● **Dataset records**:
------------

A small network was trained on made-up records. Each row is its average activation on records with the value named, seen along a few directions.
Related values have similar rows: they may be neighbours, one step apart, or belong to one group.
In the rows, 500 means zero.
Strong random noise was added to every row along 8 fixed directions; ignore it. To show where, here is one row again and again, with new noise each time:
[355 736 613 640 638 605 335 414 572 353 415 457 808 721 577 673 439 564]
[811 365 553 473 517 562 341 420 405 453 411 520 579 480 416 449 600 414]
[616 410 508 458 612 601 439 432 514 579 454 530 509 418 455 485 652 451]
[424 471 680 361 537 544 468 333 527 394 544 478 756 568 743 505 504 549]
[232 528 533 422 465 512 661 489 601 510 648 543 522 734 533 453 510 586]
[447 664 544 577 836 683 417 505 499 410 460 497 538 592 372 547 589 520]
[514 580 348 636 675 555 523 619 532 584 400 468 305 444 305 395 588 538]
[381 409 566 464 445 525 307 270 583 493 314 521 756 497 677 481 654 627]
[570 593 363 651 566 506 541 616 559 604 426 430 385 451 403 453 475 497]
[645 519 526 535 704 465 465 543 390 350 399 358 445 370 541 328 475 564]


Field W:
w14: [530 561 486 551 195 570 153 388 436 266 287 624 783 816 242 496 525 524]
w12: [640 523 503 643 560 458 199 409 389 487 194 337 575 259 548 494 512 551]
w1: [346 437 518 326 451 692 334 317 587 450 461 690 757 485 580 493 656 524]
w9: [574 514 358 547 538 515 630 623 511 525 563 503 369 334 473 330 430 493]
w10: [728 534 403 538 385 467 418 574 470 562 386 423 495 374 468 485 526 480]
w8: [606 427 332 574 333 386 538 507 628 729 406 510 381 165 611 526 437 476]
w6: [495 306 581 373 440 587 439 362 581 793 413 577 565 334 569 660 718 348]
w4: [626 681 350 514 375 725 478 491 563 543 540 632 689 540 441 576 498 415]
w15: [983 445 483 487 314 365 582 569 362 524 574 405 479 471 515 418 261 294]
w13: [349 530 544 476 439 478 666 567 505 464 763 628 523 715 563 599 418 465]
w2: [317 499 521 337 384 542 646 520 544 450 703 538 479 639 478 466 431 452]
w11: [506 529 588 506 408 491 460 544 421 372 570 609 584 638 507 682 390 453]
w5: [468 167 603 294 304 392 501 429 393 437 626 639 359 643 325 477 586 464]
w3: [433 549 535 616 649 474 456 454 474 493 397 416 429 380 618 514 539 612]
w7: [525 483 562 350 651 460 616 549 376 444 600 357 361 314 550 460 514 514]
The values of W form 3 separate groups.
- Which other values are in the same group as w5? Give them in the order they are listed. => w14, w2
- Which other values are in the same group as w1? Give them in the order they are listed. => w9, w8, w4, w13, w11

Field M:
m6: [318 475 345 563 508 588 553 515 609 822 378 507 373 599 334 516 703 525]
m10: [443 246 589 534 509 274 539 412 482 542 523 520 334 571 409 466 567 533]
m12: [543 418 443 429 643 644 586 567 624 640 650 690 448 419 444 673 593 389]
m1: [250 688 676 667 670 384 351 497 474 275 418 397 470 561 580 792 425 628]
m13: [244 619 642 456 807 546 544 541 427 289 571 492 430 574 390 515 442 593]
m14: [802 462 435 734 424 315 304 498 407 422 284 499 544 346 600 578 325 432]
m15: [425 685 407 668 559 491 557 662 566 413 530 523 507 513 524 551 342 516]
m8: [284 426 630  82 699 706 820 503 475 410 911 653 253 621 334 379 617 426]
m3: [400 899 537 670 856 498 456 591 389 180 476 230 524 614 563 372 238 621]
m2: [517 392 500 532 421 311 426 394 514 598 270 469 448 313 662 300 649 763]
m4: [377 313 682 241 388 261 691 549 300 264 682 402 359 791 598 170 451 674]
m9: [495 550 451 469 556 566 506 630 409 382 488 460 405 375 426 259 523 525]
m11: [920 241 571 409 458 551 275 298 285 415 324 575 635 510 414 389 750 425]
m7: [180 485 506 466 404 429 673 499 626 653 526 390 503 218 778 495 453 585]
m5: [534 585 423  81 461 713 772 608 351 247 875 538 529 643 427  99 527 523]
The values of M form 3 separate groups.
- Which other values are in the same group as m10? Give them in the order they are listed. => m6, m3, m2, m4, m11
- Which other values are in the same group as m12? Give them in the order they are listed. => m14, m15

------------

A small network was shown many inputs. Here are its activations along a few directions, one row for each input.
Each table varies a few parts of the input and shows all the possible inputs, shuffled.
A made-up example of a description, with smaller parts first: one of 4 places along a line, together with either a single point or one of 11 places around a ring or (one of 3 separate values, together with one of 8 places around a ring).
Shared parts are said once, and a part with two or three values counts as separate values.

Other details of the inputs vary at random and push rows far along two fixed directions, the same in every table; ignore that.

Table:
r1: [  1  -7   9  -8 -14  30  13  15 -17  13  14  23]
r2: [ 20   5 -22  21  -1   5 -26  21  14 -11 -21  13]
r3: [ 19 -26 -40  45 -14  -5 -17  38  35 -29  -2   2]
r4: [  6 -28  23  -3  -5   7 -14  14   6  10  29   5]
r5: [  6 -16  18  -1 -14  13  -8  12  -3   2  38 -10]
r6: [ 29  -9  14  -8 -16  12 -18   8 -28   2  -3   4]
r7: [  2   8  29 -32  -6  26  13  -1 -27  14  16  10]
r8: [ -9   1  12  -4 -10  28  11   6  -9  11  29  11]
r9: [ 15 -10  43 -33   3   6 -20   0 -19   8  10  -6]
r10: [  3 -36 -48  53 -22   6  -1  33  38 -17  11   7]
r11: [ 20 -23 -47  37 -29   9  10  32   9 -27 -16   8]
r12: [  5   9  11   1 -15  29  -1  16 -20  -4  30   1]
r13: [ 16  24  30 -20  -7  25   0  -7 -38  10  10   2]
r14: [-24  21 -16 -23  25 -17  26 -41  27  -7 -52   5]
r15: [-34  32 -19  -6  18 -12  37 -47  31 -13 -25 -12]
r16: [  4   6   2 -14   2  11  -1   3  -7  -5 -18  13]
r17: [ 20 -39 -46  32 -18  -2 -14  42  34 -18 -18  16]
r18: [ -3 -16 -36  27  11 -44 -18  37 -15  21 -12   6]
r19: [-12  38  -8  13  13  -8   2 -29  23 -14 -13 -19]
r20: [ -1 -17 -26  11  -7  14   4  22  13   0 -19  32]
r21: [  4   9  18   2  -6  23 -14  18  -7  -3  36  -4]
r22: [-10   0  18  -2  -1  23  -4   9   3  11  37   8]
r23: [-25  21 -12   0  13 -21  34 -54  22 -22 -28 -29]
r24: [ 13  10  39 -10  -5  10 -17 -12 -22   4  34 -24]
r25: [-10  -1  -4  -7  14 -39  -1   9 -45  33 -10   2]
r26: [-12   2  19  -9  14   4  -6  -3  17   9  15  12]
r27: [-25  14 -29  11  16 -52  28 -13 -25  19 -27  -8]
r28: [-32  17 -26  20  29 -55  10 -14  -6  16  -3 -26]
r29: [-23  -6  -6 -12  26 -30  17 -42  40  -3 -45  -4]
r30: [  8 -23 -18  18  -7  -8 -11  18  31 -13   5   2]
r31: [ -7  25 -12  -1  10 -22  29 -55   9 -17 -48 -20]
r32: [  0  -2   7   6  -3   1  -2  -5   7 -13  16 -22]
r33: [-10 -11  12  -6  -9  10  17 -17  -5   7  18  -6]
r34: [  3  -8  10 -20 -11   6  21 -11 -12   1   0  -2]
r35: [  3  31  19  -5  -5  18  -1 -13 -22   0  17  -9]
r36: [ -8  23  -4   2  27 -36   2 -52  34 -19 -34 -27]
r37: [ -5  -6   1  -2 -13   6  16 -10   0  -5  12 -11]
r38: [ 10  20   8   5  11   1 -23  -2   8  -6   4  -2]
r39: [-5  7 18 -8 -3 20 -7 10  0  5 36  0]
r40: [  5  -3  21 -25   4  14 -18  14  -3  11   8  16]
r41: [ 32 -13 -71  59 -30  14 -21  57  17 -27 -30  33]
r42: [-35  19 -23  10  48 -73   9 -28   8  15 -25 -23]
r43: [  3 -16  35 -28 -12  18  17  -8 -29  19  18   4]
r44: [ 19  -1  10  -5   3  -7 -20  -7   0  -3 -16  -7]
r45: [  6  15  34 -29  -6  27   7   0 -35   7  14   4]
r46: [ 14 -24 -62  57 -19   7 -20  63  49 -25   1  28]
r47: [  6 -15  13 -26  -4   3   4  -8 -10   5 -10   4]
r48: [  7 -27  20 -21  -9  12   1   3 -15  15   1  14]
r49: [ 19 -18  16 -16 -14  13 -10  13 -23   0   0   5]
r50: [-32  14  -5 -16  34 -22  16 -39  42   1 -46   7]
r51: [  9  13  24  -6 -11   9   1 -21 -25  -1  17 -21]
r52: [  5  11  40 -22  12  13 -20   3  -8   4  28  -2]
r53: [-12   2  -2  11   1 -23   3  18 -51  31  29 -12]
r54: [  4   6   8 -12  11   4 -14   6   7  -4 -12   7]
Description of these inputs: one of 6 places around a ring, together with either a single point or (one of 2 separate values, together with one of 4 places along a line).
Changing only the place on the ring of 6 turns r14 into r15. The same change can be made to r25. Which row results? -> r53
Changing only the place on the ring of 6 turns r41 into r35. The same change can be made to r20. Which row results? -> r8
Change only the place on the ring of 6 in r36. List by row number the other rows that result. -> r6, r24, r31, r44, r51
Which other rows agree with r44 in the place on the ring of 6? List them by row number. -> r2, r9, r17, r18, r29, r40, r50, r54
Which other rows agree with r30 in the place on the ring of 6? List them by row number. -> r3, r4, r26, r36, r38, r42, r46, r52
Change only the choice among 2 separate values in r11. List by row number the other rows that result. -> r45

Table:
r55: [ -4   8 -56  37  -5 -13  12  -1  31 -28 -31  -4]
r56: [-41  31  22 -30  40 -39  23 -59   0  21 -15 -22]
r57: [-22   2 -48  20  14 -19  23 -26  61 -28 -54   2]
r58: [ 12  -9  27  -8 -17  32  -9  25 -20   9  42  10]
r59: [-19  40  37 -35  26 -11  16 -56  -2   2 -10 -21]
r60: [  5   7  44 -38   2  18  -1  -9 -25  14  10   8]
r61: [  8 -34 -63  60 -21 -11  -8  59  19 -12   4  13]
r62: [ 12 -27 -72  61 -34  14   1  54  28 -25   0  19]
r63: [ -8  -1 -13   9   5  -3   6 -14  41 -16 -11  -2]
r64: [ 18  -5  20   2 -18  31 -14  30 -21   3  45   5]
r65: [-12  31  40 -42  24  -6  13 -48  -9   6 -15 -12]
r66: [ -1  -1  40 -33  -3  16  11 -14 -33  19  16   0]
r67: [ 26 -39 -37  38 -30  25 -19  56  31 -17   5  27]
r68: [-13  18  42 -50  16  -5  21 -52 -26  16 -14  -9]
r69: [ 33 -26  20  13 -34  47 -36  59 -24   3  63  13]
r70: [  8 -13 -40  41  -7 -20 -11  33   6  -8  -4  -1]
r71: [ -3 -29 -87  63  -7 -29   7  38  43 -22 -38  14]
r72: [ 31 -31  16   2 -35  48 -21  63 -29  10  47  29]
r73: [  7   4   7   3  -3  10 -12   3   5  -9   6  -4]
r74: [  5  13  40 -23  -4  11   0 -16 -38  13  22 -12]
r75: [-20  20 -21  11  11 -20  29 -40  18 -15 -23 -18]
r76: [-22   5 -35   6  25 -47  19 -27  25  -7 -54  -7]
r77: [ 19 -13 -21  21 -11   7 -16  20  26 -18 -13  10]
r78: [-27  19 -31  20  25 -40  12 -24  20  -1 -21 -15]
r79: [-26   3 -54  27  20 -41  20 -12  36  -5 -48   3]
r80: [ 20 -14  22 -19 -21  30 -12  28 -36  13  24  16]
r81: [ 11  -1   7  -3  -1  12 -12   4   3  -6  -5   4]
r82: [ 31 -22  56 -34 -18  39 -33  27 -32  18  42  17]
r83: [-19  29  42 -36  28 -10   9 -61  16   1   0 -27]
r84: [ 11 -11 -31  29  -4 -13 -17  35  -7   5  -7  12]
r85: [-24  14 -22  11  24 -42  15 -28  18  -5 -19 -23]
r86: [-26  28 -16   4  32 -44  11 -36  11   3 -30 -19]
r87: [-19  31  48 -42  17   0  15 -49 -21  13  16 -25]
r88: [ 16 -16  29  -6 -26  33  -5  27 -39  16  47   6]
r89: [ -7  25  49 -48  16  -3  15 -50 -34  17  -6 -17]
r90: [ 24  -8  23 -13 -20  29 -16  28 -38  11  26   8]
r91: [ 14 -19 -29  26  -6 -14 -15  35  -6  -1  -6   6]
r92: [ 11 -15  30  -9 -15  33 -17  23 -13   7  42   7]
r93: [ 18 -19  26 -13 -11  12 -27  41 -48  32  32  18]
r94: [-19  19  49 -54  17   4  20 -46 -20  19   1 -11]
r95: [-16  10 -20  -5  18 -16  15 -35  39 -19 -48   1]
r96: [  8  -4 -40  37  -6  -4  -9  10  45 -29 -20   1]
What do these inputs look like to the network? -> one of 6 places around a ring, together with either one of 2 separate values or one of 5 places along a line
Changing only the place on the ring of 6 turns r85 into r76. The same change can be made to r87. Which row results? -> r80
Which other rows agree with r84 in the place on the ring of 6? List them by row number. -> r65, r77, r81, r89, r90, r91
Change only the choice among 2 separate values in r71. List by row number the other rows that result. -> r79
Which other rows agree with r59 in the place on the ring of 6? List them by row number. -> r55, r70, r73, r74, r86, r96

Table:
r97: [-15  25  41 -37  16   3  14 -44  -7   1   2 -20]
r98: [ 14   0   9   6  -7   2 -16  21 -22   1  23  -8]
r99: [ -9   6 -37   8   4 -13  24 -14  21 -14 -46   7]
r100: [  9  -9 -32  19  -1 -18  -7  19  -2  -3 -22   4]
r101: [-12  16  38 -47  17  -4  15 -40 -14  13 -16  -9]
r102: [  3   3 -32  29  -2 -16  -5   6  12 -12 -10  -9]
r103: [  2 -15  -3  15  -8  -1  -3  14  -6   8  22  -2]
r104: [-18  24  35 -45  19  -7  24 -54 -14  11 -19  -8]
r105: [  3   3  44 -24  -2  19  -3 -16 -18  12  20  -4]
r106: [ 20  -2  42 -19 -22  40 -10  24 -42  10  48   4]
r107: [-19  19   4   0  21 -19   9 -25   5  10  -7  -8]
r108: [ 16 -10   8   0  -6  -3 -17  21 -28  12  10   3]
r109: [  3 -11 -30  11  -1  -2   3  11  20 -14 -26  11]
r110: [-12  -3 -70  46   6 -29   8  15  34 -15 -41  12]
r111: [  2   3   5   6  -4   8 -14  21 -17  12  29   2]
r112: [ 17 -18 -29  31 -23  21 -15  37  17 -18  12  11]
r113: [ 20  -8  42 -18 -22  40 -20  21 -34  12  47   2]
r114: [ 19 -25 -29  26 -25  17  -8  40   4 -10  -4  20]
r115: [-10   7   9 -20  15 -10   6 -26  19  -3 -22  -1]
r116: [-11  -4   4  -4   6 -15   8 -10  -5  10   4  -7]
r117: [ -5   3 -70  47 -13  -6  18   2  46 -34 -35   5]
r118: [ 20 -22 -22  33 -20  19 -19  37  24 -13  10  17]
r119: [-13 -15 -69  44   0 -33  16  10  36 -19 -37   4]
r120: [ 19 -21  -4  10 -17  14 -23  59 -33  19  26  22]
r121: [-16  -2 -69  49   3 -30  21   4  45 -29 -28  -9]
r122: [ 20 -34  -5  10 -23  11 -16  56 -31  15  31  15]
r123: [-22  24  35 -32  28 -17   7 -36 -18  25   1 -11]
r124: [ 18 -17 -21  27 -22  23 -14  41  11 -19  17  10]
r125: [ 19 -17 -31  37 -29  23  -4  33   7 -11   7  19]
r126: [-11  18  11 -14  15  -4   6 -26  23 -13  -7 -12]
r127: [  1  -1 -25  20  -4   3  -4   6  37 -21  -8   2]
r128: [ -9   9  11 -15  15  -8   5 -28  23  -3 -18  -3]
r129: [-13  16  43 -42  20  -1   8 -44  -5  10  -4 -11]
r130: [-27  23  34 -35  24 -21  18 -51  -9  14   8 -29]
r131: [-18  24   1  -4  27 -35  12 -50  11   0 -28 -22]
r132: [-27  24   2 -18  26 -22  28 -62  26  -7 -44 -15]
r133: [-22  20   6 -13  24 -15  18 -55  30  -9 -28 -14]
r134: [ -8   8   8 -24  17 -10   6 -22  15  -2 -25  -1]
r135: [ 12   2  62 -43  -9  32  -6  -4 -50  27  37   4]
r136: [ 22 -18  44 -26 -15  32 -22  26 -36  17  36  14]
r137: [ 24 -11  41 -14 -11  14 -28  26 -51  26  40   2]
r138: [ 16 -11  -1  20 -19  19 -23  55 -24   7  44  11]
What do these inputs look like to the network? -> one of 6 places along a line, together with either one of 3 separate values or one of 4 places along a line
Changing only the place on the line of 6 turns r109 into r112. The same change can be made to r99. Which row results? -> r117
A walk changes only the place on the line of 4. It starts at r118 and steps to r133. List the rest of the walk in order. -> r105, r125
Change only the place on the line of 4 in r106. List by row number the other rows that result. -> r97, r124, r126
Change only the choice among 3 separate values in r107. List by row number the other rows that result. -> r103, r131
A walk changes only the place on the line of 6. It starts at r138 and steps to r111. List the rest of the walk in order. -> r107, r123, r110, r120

------------

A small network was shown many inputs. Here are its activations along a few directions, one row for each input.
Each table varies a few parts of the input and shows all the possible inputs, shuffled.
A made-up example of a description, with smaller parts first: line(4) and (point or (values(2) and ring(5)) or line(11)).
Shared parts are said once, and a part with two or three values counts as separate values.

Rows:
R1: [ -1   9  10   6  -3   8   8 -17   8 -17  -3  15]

------------

Copy the lines above exactly. Start with the line containing "A small network was trained", end with the line containing "In the rows, 500 means zero.", and include both.

A small network was trained on made-up records. Each row is its average activation on records with the value named, seen along a few directions.
Related values have similar rows: they may be neighbours, one step apart, or belong to one group.
In the rows, 500 means zero.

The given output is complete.